Pick out the lines below with "parts" and list them.

Supplied entries Start Marker

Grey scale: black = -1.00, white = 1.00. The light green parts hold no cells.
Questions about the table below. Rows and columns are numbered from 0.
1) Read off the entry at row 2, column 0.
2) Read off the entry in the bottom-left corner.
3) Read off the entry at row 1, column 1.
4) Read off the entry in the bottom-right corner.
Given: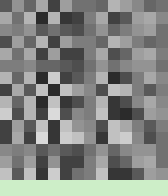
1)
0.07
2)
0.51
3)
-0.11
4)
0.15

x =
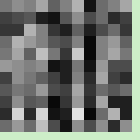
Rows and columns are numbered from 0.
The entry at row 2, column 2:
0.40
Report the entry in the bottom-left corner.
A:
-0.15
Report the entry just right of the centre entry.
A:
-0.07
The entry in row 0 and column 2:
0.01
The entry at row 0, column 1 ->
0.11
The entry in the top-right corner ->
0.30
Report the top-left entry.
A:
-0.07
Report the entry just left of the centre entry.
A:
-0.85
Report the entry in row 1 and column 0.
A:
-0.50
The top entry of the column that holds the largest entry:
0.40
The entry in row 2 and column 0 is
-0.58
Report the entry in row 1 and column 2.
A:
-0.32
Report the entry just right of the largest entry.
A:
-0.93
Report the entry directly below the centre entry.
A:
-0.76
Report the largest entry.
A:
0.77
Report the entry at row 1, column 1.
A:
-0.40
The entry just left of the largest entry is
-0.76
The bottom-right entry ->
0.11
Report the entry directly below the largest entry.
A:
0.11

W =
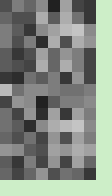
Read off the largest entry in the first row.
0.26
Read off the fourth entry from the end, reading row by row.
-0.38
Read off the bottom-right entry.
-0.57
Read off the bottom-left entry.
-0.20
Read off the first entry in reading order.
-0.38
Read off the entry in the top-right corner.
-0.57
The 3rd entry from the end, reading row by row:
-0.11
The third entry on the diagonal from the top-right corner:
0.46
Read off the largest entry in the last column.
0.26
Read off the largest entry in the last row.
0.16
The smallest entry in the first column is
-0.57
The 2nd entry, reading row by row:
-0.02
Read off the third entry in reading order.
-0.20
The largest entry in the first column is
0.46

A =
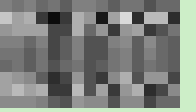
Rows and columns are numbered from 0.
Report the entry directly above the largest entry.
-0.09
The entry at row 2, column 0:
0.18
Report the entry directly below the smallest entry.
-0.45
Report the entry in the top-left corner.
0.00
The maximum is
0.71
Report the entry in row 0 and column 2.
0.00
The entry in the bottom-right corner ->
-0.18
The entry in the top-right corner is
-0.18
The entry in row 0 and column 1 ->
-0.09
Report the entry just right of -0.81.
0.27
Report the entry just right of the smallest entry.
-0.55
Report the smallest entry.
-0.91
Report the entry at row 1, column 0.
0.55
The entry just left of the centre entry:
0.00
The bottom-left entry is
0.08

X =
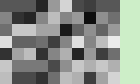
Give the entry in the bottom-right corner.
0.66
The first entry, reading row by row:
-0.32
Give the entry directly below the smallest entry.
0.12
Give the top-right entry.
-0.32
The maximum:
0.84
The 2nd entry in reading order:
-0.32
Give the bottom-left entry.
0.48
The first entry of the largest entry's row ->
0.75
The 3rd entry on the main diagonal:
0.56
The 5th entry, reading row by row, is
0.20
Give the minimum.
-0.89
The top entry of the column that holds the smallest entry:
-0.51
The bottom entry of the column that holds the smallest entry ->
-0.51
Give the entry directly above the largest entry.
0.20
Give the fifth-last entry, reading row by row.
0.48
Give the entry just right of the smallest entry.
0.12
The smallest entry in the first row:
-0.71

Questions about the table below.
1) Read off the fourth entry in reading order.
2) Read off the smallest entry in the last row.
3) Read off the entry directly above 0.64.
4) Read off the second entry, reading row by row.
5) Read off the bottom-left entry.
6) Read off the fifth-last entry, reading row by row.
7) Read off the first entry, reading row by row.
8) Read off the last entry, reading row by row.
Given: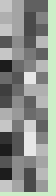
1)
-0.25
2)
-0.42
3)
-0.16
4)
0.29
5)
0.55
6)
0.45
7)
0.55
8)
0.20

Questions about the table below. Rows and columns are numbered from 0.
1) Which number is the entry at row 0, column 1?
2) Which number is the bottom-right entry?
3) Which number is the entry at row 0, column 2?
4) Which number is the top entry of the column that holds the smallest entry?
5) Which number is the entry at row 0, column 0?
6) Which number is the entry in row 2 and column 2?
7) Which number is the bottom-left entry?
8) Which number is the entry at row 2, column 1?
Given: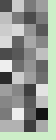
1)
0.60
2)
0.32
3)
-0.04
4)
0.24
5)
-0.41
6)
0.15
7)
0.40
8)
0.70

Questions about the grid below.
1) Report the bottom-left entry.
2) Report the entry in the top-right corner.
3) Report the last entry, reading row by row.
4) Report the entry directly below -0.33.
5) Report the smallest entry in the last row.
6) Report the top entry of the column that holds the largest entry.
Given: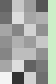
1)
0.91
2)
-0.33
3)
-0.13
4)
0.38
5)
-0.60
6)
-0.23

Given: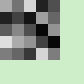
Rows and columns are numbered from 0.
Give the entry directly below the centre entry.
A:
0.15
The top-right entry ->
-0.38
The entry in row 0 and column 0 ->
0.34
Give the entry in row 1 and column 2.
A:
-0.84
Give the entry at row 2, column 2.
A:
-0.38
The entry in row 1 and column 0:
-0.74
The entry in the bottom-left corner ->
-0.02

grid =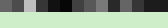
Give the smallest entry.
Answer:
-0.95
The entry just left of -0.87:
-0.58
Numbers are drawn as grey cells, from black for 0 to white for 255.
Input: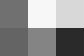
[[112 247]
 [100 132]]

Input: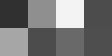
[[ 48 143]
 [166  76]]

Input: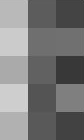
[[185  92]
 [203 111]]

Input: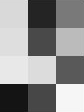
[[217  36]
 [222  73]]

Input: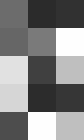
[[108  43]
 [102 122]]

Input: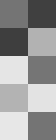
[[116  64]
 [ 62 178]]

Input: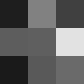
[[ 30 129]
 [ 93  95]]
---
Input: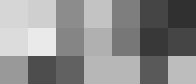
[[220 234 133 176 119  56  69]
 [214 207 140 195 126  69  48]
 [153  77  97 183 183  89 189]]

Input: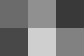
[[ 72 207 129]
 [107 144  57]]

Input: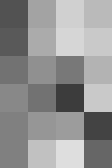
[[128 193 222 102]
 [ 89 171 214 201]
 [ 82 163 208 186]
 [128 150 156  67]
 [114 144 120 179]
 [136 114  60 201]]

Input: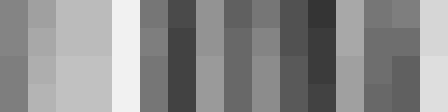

Supplied entries End Marker
Supplied entries Start Marker

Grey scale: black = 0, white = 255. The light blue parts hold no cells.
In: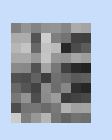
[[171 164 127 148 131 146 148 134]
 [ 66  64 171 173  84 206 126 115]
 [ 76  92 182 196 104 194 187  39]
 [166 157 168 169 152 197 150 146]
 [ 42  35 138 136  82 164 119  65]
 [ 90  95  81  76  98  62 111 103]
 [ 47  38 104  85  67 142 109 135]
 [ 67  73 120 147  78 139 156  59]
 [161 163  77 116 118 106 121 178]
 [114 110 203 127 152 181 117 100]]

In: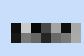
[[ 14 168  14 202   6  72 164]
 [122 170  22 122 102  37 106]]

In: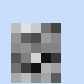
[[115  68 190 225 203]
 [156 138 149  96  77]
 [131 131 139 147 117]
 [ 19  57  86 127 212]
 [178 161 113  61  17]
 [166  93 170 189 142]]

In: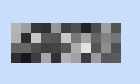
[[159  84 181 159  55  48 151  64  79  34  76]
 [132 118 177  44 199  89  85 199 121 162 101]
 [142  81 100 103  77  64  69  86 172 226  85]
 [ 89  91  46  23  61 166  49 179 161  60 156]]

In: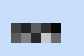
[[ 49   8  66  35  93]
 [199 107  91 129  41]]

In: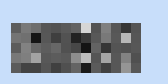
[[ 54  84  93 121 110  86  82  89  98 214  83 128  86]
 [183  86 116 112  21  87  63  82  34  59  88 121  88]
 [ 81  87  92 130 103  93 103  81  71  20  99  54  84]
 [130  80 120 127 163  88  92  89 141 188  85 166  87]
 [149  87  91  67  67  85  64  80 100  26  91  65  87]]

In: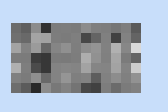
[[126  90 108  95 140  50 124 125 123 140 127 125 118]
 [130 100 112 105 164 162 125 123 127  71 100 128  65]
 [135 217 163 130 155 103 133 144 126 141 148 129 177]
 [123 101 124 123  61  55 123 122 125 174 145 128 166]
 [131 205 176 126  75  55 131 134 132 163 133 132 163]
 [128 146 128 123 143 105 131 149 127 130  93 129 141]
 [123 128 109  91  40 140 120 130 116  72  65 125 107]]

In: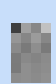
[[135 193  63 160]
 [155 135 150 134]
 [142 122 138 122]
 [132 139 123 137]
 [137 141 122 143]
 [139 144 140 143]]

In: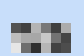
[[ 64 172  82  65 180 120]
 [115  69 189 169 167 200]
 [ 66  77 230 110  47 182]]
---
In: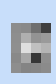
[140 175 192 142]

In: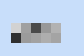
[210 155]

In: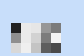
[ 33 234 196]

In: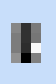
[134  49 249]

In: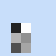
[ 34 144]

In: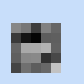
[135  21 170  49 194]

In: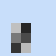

Supplied entries End Marker

Exercise response:
Grey scale: black = -1.00, white = 1.00. The light green parts hold no cells.
Grey scale: black = 0, white = 255. The light blue parts hold no cells.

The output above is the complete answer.